◆ **Your assignment**:
Repeat every line that appears below, with nothing altered.

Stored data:
Below are the code and all the weights of a small trained network. Each question names an input and a class and asks about switching units off, where a switched-off unit gives its printed mean instead of its output.

import numpy as np


def w(rows, s, z=0):
    codes = np.array(rows[::2]) - 128.0
    scale = np.full(codes.shape[1], s)
    scale[-1] = z or s
    return codes * scale


def f(y):
    return np.maximum(y, 0)


def log_softmax(a):
    a = a - a.max(-1, keepdims=True)
    return a - np.log(np.exp(a).sum(-1, keepdims=True))


def net(x, mask):
    res = np.array(x, float).reshape(1, 4) / 4 @ E
    y = f(res @ A[0][:, :-1].T + A[0][:, -1])
    res = res + np.where(mask, y, B[0][:, -1]) @ B[0][:, :-1]
    return log_softmax(res[-1] @ U[:, :-1].T + U[:, -1])


A, B = {}, {}
E = w([
[139,88,171,212],'x0',
[112,190,172,149],'x1',
[249,132,91,123],'x2',
[91,155,89,167],'x3',
],0.011)
A[0] = w([
[128,157,160,36,40],'neuron 1',
[192,157,94,149,79],'neuron 2',
[120,77,62,162,84],'neuron 3',
[151,124,165,207,74],'neuron 4',
[126,227,132,174,86],'neuron 5',
[120,252,58,94,59],'neuron 6',
[154,118,160,102,153],'neuron 7',
[126,129,153,37,20],'neuron 8',
[137,104,171,114,229],'neuron 9',
[144,21,183,181,106],'neuron 10',
[86,85,67,154,237],'neuron 11',
[143,165,139,51,40],'neuron 12',
[155,151,192,197,89],'neuron 13',
[26,83,92,124,54],'neuron 14',
[158,199,203,150,115],'neuron 15',
[123,158,114,90,68],'neuron 16',
[149,134,162,191,101],'neuron 17',
[161,114,192,182,72],'neuron 18',
[108,160,63,180,185],'neuron 19',
[63,93,172,94,5],'neuron 20',
[130,138,147,102,29],'neuron 21',
[128,123,106,227,37],'neuron 22',
[161,241,219,114,254],'neuron 23',
[193,142,161,105,96],'neuron 24',
[187,173,91,183,96],'neuron 25',
[125,218,66,84,55],'neuron 26',
[156,148,84,154,95],'neuron 27',
[185,167,52,132,73],'neuron 28',
[108,186,143,152,168],'neuron 29',
[66,131,141,119,21],'neuron 30',
[119,55,43,182,135],'neuron 31',
[133,78,154,66,109],'neuron 32',
],0.013,0.0029)
B[0] = w([
[79,186,59,189,193],'neuron 1',
[63,108,199,183,195],'neuron 2',
[189,160,118,57,175],'neuron 3',
[107,153,57,202,200],'neuron 4',
[252,68,149,59,195],'neuron 5',
[100,192,38,126,237],'neuron 6',
[47,83,127,102,168],'neuron 7',
[102,151,78,135,182],'neuron 8',
[83,43,145,79,182],'neuron 9',
[154,187,61,145,232],'neuron 10',
[142,61,142,71,203],'neuron 11',
[96,149,73,180,189],'neuron 12',
[193,143,28,150,205],'neuron 13',
[93,153,214,111,226],'neuron 14',
[184,53,158,15,202],'neuron 15',
[111,179,106,213,168],'neuron 16',
[139,182,71,162,188],'neuron 17',
[125,221,52,203,200],'neuron 18',
[139,2,72,30,193],'neuron 19',
[121,132,185,139,196],'neuron 20',
[161,87,125,82,137],'neuron 21',
[74,197,66,168,184],'neuron 22',
[214,36,118,97,254],'neuron 23',
[77,96,191,196,190],'neuron 24',
[37,84,230,180,196],'neuron 25',
[65,160,58,164,219],'neuron 26',
[91,82,249,153,167],'neuron 27',
[99,101,221,153,210],'neuron 28',
[168,19,172,94,191],'neuron 29',
[101,152,205,231,186],'neuron 30',
[172,128,106,38,203],'neuron 31',
[174,86,76,67,177],'neuron 32',
],0.0066,0.0085)
U = w([
[128,221,69,144,61],'0',
[83,136,246,174,1],'1',
[142,116,114,93,250],'2',
[194,125,123,52,105],'3',
],0.014,0.0044)

Each question gives the input, the list of numbers given to net, and the class t.
The units are the neurons (one row each of A and B). Each row of codes is followed by its name. A weight is (code - 128) times the scale printed after its matrix; where a second scale follows, it is the last column's (A, B and U).
mask holds one flag per neuron, in row order. A switched-off neuron (its flag False) gives its mean, the last column of its row in B, instead of its output. The means were averaged over made-up inputs and are rounded, as every weight is.
A unit's drop is (log p(t) with every unit on - log p(t) with that unit switched off) / (log p(t) with every unit on - log p(t) with every unit switched off).
The circuit of an input: a set's keep is (log p(t) with only the set's units on - log p(t) with every unit switched off) / (log p(t) with every unit on - log p(t) with every unit switched off). Starting from the 12 units with the biggest drops (on a tie, the unit counted first), units are removed one at a time, each time the one whose removal leaves the highest keep (on an exact tie, the one counted first), for as long as the keep stays at least 0.8.
units of the circuit, in order: the units of the circuit, biggest drop first
unit that matters most: the unit with the biggest drop
top k neurons: the k neurons with the biggest drops, biggest first
drop when u is switched off: that unit's drop, to one decimal
input [5,5,8,1], class 1: units of the circuit, in order	(neuron 25)
input [5,8,-3,5], class 3: units of the circuit, in order	(neuron 5; neuron 15)
input [-2,-2,-5,4], class 1: units of the circuit, in order	(neuron 14; neuron 30)
input [0,8,-6,-6], class 3: units of the circuit, in order	(neuron 23; neuron 15)
input [-1,8,-7,-1], class 3: units of the circuit, in order	(neuron 23; neuron 5)
input [-7,7,6,-4], class 0: top 4 neurons	(neuron 6; neuron 1; neuron 26; neuron 12)
input [-6,-5,5,3], class 0: top 2 neurons	(neuron 6; neuron 26)
input [6,8,7,6], class 3: top 3 neurons	(neuron 5; neuron 13; neuron 15)
input [-6,6,5,7], class 2: top 2 neurons	(neuron 5; neuron 19)
input [2,-6,6,-5], class 1: top 2 neurons	(neuron 24; neuron 2)
input [-6,7,3,3], class 3: top 2 neurons	(neuron 5; neuron 23)
input [-2,8,-6,-3], class 3: top 3 neurons	(neuron 23; neuron 15; neuron 5)
input [8,6,3,3], class 0: top 3 neurons	(neuron 18; neuron 22; neuron 4)
input [3,7,5,0], class 3: units of the circuit, in order	(neuron 15)
input [-2,8,5,2], class 3: top 2 neurons	(neuron 5; neuron 23)
input [8,-4,6,-6], class 0: top 2 neurons	(neuron 10; neuron 18)
input [0,7,-6,-7], class 2: drop when neuron 10 is switched off	-0.1
input [-2,2,-4,1], class 1: drop when neuron 25 is switched off	-0.1
input [5,6,-4,0], class 3: drop when neuron 29 is switched off	0.2
input [2,-5,8,7], class 1: unit that matters most	neuron 25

◆ **Response area**:
Below are the code and all the weights of a small trained network. Each question names an input and a class and asks about switching units off, where a switched-off unit gives its printed mean instead of its output.

import numpy as np


def w(rows, s, z=0):
    codes = np.array(rows[::2]) - 128.0
    scale = np.full(codes.shape[1], s)
    scale[-1] = z or s
    return codes * scale


def f(y):
    return np.maximum(y, 0)


def log_softmax(a):
    a = a - a.max(-1, keepdims=True)
    return a - np.log(np.exp(a).sum(-1, keepdims=True))


def net(x, mask):
    res = np.array(x, float).reshape(1, 4) / 4 @ E
    y = f(res @ A[0][:, :-1].T + A[0][:, -1])
    res = res + np.where(mask, y, B[0][:, -1]) @ B[0][:, :-1]
    return log_softmax(res[-1] @ U[:, :-1].T + U[:, -1])


A, B = {}, {}
E = w([
[139,88,171,212],'x0',
[112,190,172,149],'x1',
[249,132,91,123],'x2',
[91,155,89,167],'x3',
],0.011)
A[0] = w([
[128,157,160,36,40],'neuron 1',
[192,157,94,149,79],'neuron 2',
[120,77,62,162,84],'neuron 3',
[151,124,165,207,74],'neuron 4',
[126,227,132,174,86],'neuron 5',
[120,252,58,94,59],'neuron 6',
[154,118,160,102,153],'neuron 7',
[126,129,153,37,20],'neuron 8',
[137,104,171,114,229],'neuron 9',
[144,21,183,181,106],'neuron 10',
[86,85,67,154,237],'neuron 11',
[143,165,139,51,40],'neuron 12',
[155,151,192,197,89],'neuron 13',
[26,83,92,124,54],'neuron 14',
[158,199,203,150,115],'neuron 15',
[123,158,114,90,68],'neuron 16',
[149,134,162,191,101],'neuron 17',
[161,114,192,182,72],'neuron 18',
[108,160,63,180,185],'neuron 19',
[63,93,172,94,5],'neuron 20',
[130,138,147,102,29],'neuron 21',
[128,123,106,227,37],'neuron 22',
[161,241,219,114,254],'neuron 23',
[193,142,161,105,96],'neuron 24',
[187,173,91,183,96],'neuron 25',
[125,218,66,84,55],'neuron 26',
[156,148,84,154,95],'neuron 27',
[185,167,52,132,73],'neuron 28',
[108,186,143,152,168],'neuron 29',
[66,131,141,119,21],'neuron 30',
[119,55,43,182,135],'neuron 31',
[133,78,154,66,109],'neuron 32',
],0.013,0.0029)
B[0] = w([
[79,186,59,189,193],'neuron 1',
[63,108,199,183,195],'neuron 2',
[189,160,118,57,175],'neuron 3',
[107,153,57,202,200],'neuron 4',
[252,68,149,59,195],'neuron 5',
[100,192,38,126,237],'neuron 6',
[47,83,127,102,168],'neuron 7',
[102,151,78,135,182],'neuron 8',
[83,43,145,79,182],'neuron 9',
[154,187,61,145,232],'neuron 10',
[142,61,142,71,203],'neuron 11',
[96,149,73,180,189],'neuron 12',
[193,143,28,150,205],'neuron 13',
[93,153,214,111,226],'neuron 14',
[184,53,158,15,202],'neuron 15',
[111,179,106,213,168],'neuron 16',
[139,182,71,162,188],'neuron 17',
[125,221,52,203,200],'neuron 18',
[139,2,72,30,193],'neuron 19',
[121,132,185,139,196],'neuron 20',
[161,87,125,82,137],'neuron 21',
[74,197,66,168,184],'neuron 22',
[214,36,118,97,254],'neuron 23',
[77,96,191,196,190],'neuron 24',
[37,84,230,180,196],'neuron 25',
[65,160,58,164,219],'neuron 26',
[91,82,249,153,167],'neuron 27',
[99,101,221,153,210],'neuron 28',
[168,19,172,94,191],'neuron 29',
[101,152,205,231,186],'neuron 30',
[172,128,106,38,203],'neuron 31',
[174,86,76,67,177],'neuron 32',
],0.0066,0.0085)
U = w([
[128,221,69,144,61],'0',
[83,136,246,174,1],'1',
[142,116,114,93,250],'2',
[194,125,123,52,105],'3',
],0.014,0.0044)

Each question gives the input, the list of numbers given to net, and the class t.
The units are the neurons (one row each of A and B). Each row of codes is followed by its name. A weight is (code - 128) times the scale printed after its matrix; where a second scale follows, it is the last column's (A, B and U).
mask holds one flag per neuron, in row order. A switched-off neuron (its flag False) gives its mean, the last column of its row in B, instead of its output. The means were averaged over made-up inputs and are rounded, as every weight is.
A unit's drop is (log p(t) with every unit on - log p(t) with that unit switched off) / (log p(t) with every unit on - log p(t) with every unit switched off).
The circuit of an input: a set's keep is (log p(t) with only the set's units on - log p(t) with every unit switched off) / (log p(t) with every unit on - log p(t) with every unit switched off). Starting from the 12 units with the biggest drops (on a tie, the unit counted first), units are removed one at a time, each time the one whose removal leaves the highest keep (on an exact tie, the one counted first), for as long as the keep stays at least 0.8.
units of the circuit, in order: the units of the circuit, biggest drop first
unit that matters most: the unit with the biggest drop
top k neurons: the k neurons with the biggest drops, biggest first
drop when u is switched off: that unit's drop, to one decimal
input [5,5,8,1], class 1: units of the circuit, in order	(neuron 25)
input [5,8,-3,5], class 3: units of the circuit, in order	(neuron 5; neuron 15)
input [-2,-2,-5,4], class 1: units of the circuit, in order	(neuron 14; neuron 30)
input [0,8,-6,-6], class 3: units of the circuit, in order	(neuron 23; neuron 15)
input [-1,8,-7,-1], class 3: units of the circuit, in order	(neuron 23; neuron 5)
input [-7,7,6,-4], class 0: top 4 neurons	(neuron 6; neuron 1; neuron 26; neuron 12)
input [-6,-5,5,3], class 0: top 2 neurons	(neuron 6; neuron 26)
input [6,8,7,6], class 3: top 3 neurons	(neuron 5; neuron 13; neuron 15)
input [-6,6,5,7], class 2: top 2 neurons	(neuron 5; neuron 19)
input [2,-6,6,-5], class 1: top 2 neurons	(neuron 24; neuron 2)
input [-6,7,3,3], class 3: top 2 neurons	(neuron 5; neuron 23)
input [-2,8,-6,-3], class 3: top 3 neurons	(neuron 23; neuron 15; neuron 5)
input [8,6,3,3], class 0: top 3 neurons	(neuron 18; neuron 22; neuron 4)
input [3,7,5,0], class 3: units of the circuit, in order	(neuron 15)
input [-2,8,5,2], class 3: top 2 neurons	(neuron 5; neuron 23)
input [8,-4,6,-6], class 0: top 2 neurons	(neuron 10; neuron 18)
input [0,7,-6,-7], class 2: drop when neuron 10 is switched off	-0.1
input [-2,2,-4,1], class 1: drop when neuron 25 is switched off	-0.1
input [5,6,-4,0], class 3: drop when neuron 29 is switched off	0.2
input [2,-5,8,7], class 1: unit that matters most	neuron 25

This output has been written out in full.